→ **TASK DESCRIPTION**
Exact copy, no pictures: restate each entry below word for word.

→ **DATA EXTRACT**
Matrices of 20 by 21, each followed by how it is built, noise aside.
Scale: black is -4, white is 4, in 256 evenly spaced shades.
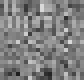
low rank
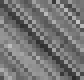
Toeplitz
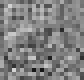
low rank
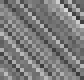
Toeplitz
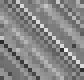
Toeplitz
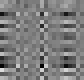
low rank
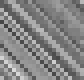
Toeplitz
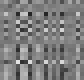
low rank
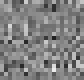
low rank
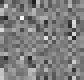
low rank
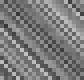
Toeplitz
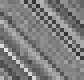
Toeplitz
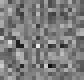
low rank
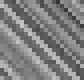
Toeplitz
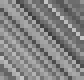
Toeplitz
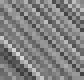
Toeplitz
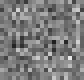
low rank
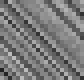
Toeplitz
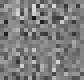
low rank

→ **WRITTEN RESPONSE**
Matrices of 20 by 21, each followed by how it is built, noise aside.
Scale: black is -4, white is 4, in 256 evenly spaced shades.
low rank
Toeplitz
low rank
Toeplitz
Toeplitz
low rank
Toeplitz
low rank
low rank
low rank
Toeplitz
Toeplitz
low rank
Toeplitz
Toeplitz
Toeplitz
low rank
Toeplitz
low rank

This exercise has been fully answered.